▼
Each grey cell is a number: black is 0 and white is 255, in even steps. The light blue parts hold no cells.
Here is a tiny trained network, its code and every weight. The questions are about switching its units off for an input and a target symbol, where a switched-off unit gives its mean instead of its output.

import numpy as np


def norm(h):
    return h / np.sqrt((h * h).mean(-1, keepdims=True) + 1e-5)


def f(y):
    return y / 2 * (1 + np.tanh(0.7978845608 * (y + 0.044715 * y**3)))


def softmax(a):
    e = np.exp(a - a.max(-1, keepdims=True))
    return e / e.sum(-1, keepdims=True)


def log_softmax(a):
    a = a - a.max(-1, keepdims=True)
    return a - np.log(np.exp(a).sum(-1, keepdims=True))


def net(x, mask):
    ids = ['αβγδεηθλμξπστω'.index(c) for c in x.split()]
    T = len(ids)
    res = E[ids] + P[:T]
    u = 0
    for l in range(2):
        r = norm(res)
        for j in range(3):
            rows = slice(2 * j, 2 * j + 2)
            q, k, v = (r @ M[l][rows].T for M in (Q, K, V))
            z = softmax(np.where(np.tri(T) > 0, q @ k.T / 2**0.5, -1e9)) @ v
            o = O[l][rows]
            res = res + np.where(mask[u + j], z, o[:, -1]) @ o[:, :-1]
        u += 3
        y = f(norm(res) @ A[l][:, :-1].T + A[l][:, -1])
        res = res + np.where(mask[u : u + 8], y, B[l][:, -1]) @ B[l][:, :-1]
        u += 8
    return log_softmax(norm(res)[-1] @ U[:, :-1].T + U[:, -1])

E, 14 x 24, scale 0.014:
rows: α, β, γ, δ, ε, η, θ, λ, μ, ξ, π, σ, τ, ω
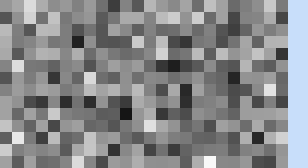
▲
= Exercise directions =
Wherever a line of the records above contains the string "mean", copy that line out.

= Reply =
Here is a tiny trained network, its code and every weight. The questions are about switching its units off for an input and a target symbol, where a switched-off unit gives its mean instead of its output.
    return h / np.sqrt((h * h).mean(-1, keepdims=True) + 1e-5)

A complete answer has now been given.